(MATERIALS PROVIDED)

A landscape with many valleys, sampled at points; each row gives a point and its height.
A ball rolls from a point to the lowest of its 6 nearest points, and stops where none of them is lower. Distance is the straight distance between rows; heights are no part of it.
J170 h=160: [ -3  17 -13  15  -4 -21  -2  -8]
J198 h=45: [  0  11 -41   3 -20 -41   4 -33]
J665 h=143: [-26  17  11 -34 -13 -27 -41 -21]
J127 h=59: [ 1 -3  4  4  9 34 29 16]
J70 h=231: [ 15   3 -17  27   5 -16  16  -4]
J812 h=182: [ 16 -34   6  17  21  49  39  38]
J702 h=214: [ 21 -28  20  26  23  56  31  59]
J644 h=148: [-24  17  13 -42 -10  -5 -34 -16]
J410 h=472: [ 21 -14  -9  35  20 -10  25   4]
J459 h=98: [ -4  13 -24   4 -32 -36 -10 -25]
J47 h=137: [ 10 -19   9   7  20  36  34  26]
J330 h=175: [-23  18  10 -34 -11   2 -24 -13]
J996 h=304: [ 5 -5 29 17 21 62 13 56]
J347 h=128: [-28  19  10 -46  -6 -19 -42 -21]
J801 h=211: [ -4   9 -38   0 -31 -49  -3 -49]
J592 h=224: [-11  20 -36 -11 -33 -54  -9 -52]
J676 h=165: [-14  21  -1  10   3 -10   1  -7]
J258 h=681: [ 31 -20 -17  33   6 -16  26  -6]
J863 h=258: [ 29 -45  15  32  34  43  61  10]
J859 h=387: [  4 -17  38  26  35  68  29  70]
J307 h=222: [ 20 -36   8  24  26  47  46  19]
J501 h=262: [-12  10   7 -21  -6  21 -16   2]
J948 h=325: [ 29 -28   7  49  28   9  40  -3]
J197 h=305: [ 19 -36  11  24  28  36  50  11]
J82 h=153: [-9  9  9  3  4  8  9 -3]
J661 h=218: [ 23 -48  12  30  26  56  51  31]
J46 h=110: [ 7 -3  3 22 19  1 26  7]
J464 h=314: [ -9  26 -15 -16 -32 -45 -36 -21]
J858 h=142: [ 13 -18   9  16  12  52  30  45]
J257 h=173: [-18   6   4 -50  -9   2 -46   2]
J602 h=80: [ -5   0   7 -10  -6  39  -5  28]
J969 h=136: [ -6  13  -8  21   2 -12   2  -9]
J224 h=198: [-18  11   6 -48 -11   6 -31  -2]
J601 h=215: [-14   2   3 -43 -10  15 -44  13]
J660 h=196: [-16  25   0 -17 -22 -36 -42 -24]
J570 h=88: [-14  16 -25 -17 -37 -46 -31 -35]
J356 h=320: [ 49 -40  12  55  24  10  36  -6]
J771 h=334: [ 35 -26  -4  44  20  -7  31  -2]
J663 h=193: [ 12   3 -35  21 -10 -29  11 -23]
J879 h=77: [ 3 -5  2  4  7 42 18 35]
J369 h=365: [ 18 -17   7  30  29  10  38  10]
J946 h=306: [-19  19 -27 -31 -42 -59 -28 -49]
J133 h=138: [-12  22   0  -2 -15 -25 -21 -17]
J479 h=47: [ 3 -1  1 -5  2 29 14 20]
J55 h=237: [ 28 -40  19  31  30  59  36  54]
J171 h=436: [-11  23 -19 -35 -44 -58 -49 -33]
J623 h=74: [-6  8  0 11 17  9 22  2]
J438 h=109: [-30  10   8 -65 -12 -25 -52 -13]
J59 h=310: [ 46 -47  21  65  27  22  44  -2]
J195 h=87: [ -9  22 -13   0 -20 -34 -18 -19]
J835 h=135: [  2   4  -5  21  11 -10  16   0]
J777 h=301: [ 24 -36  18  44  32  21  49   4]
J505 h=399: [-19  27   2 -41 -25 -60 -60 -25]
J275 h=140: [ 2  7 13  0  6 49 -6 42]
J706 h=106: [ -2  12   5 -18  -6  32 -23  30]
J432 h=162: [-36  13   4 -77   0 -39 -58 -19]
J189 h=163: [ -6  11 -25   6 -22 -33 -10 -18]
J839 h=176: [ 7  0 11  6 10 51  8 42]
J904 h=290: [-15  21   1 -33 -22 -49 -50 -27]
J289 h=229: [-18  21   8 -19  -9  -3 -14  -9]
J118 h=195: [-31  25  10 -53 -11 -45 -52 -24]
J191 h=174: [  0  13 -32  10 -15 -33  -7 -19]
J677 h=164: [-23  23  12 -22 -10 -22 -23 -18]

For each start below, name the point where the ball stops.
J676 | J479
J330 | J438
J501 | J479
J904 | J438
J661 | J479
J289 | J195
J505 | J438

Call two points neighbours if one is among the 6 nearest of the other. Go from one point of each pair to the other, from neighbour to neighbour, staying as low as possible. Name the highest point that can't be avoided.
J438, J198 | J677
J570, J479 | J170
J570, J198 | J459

(End MATERIALS PROVIDED)

§ **TASK GOAL**
Lines that include the word "each" — how many are there in the data? Answer with the number alone.

§ **RESULT OF THE EXERCISE**
3